[[ DATA FOR PROCESSING, beginning ]]

These are the activations of a small neural network, seen along a few directions. Each row is one input.
Each table varies a few parts of the input and shows all the possible inputs, shuffled.
Descriptions start from the smaller parts, as in this example, which fits no table here: ring(8) and (point or ring(11) or (values(3) and line(6))).
Shared parts are said once, and a part with two or three values counts as separate values.

Table:
r1: -23.6  14.6  30.1  42.9  10.8  -7.2  51.2 -10.3  14.3   3.0  -4.0 -19.7  33.5   9.5  49.5   9.6  55.5
r2: -18.8  25.9  -6.4   2.7  23.3   8.1 -41.0   3.7  16.4   0.9 -42.1  -2.0   3.8 -28.6 -17.7  61.4 -17.1
r3:   5.4 -38.2   3.0 -20.1 -32.8   5.5  28.9 -13.0 -16.9  15.7  55.3   7.6  14.1  -7.0  14.2 -54.3  11.4
r4: -42.8  22.6   6.1   4.9  71.5   4.7   4.2  -0.2  19.2  -6.0  -6.1  36.3  24.6  41.5 -20.7 -17.3 -37.4
r5: -24.1   1.7  18.0   4.2  22.6   4.5  56.8  -9.6  25.9  -1.3  28.4  31.8  26.6  38.8  10.6 -57.9  23.4
r6:  54.1 -37.5 -16.2  -8.9 -20.5  13.3  -0.8  15.5 -27.4 -21.7  -1.6  -9.3 -68.7  23.8 -23.9 -37.1 -29.6
r7:  64.5 -27.1 -12.8  23.3 -34.4 -14.4 -34.0  11.7 -14.6 -14.9 -37.8 -35.2 -57.9   1.9  10.0  12.4  10.3
r8:  29.2  -7.1 -21.4 -43.7 -17.6   1.1 -14.3   6.7 -25.1  13.7  38.9  18.8 -11.4 -25.6 -30.3 -11.0 -23.4
r9:  15.1  11.1 -15.0 -13.8 -55.9 -19.7 -35.1  -6.7 -26.7   2.2  -8.2 -16.4  -6.7 -52.1  -1.1  28.8  12.2
r10: -17.4  17.9 -23.7 -22.5  30.4  30.9 -29.4   5.2  29.6  -7.5   4.8  20.4   6.9   4.0 -57.8  16.1 -58.7
r11: -42.4  36.1  34.7  30.6  60.7   3.7  -3.2   9.7  16.3  -4.9 -41.3  -7.4  23.5  13.9   9.0  42.3   6.6
r12:   0.9 -20.0   3.7   0.5 -58.0 -30.4  16.5 -12.5 -11.2  20.8  13.8 -24.9  11.7 -20.1  58.2   7.0  46.8
Q: The inputs of r4 and r11 match in every part but one. If r5 is changed in the same way as r4 into r11, which row does it become?
A: r1
Q: What is each input in this table made of?
A: values(2) and (point or ring(5))
Q: Which other rows does r12 become when the values(2) part takes its other values? List them by row number.
A: r3

Table:
r13:   6.6  17.7 -11.2  19.8   6.0  23.6 -27.7   1.0  10.6 -19.7 -48.8 -34.6 -36.2  -5.3 -21.1  51.7 -12.3
r14:  62.7 -30.2 -24.2  -7.3 -45.7 -27.4 -22.1  14.1 -44.7 -15.6 -12.0  -9.4 -61.4  -2.7 -13.2 -16.3  -2.5
r15: -16.4  11.1 -18.9 -20.5 -15.7  23.0 -16.4  -2.6   7.8   3.1  11.4   6.1  26.7 -44.0 -31.9  20.6 -14.1
r16: -32.6  30.7  -2.6   6.6   9.2   0.0   5.8  -6.3  36.5   6.6 -18.6   4.5  30.8 -19.1  11.5  47.7  25.8
r17:  14.3 -17.6 -15.6 -27.0 -55.9 -26.8 -15.0 -13.5 -46.6  17.0  22.2  -7.7   8.0 -55.4  10.1   3.9  16.2
r18: -50.5  13.1  25.8   2.5  63.4  18.6  40.4   3.6   2.8  -1.8  11.5  28.8  19.1  58.6 -12.8 -47.8 -27.5
r19:  18.6 -16.2  -6.3   6.7 -17.4   1.6 -40.0   5.8   3.5  -7.0 -46.7 -38.1 -37.1  -3.9   7.9  40.0  -9.0
r20:   3.9  12.7  12.3  10.0 -45.0 -34.5   1.9  -6.5 -18.0  21.1  -5.3 -10.3  18.4 -34.5  49.8  18.4  49.7
r21: -36.2   9.1  25.9  42.9  30.1   0.0  39.9 -19.6  38.7 -10.5  -9.8 -12.7  35.0  36.5  26.0   1.5  27.1
r22: -35.5  30.9   1.9 -35.1  35.7   2.0 -42.1   6.5   0.9   9.7  15.5  36.1  33.0 -26.9 -42.3  26.5 -33.7
r23:  48.8 -23.5 -28.7  -8.8 -25.3   1.0 -36.4  14.4  -3.3 -11.5  -4.4 -12.6 -51.6  16.7 -26.8  -4.2 -22.7
r24:  -5.4 -13.8 -20.3 -22.7 -38.9   7.0 -25.5  -4.1  -4.6  17.9  22.8  -4.9  16.3 -41.7  -2.1  18.4  -6.2
r25: -12.9  -9.4  26.1  38.4   4.0 -10.8  28.7  -9.6  29.5   2.8  -7.1 -12.1  29.2  17.8  44.5 -10.2  48.3
r26:  21.0 -29.2 -17.3 -24.4 -30.7   6.0   6.2 -10.6   5.3  13.9  50.1  16.7  -8.3  -5.1  -5.1 -29.0 -12.4
r27:   4.3  28.6  13.1  20.4  66.2  12.4 -45.0  25.6  -0.5  -8.2 -62.2  -5.7 -19.5  -9.5 -27.3  58.8 -35.5
r28: -29.5  15.3  -5.8 -43.6  38.6  11.1  -8.5  -3.5   6.1  -2.1  21.7  53.7  12.2  17.5 -42.0 -38.0 -48.3
r29: -68.6  30.7  27.2  42.7  83.8  -4.9  33.3 -11.6  17.4  -6.6 -17.9   4.9  44.8  50.6  21.1  -4.7   1.4
r30:  41.2  -3.4 -37.2   2.2  -3.5  24.6 -27.6  12.1  12.8 -24.9  -5.7  -8.0 -45.1  13.3 -46.0  -3.7 -44.7
r31: -15.4  -8.6  13.9   9.6  15.4  26.6  59.1  -4.1  21.7  -8.3  20.2   9.7   9.2  39.4  -5.8 -42.8   3.2
r32:  27.6   8.7 -18.5  -6.2  45.3  18.0 -37.3  16.9 -15.2 -20.8 -26.8  16.8 -26.0  26.7 -57.9  -1.6 -69.2
r33: -50.9  56.9  18.3   2.4  62.6 -15.0  -7.4   6.0  20.0  15.9 -14.8  19.2  42.7  -6.0  -2.3  50.2   2.0
r34: -17.6   8.7   0.0   1.4 -19.5 -12.2  -2.5  -2.1  20.3  16.5 -12.0  -4.8  28.9 -23.0  34.2  34.1  27.5
r35:   8.3 -31.7   8.8   3.9 -11.2   9.8  51.0   2.3   7.0   3.9  35.1  -6.4   1.7  28.4  21.7 -38.7  17.0
r36:  37.2 -14.4   7.3  12.9 -41.9 -30.1 -31.1  14.6 -35.0 -14.6 -47.6 -26.4 -51.9 -24.3  22.0  22.6  15.8
r37:  32.3 -39.2  16.7  -1.6 -22.4 -14.0  57.6   2.2 -35.9   4.8  44.4  -4.2 -12.0  15.6  46.1 -49.2  40.0
r38:   4.8  -0.2  41.0  36.2 -29.4 -19.5  36.7  -8.3 -22.2   0.2   8.5 -28.9  10.3   8.9  64.9 -22.4  76.4
r39:   3.0  -2.5 -19.7 -27.5 -11.7  20.4  11.3  -9.6  21.6  -7.4  34.7  23.9   5.0  -4.3 -30.0 -31.9 -29.7
r40:  36.6 -34.4 -11.9 -34.0 -45.9 -10.6  12.7 -13.3 -36.4  25.6  41.6   6.5 -22.1 -24.3   6.9 -53.9  17.3
Q: The inputs of r21 and r29 match in every part but one. If r13 is changed in the same way as r21 into r29, which row does it become?
A: r27
Q: What is each input in this table made of?
A: line(4) and (values(2) or ring(5))
Q: List by row number the other rows that have the line(4) part in common with r25.
A: r19, r23, r24, r26, r34, r35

[[ DATA FOR PROCESSING, end ]]

PROBLEM REQUIREMENTS >>
Each line in the material either holds the string "rows" or does not. State how many do, and nothing else.

WORKED SOLUTION >>
2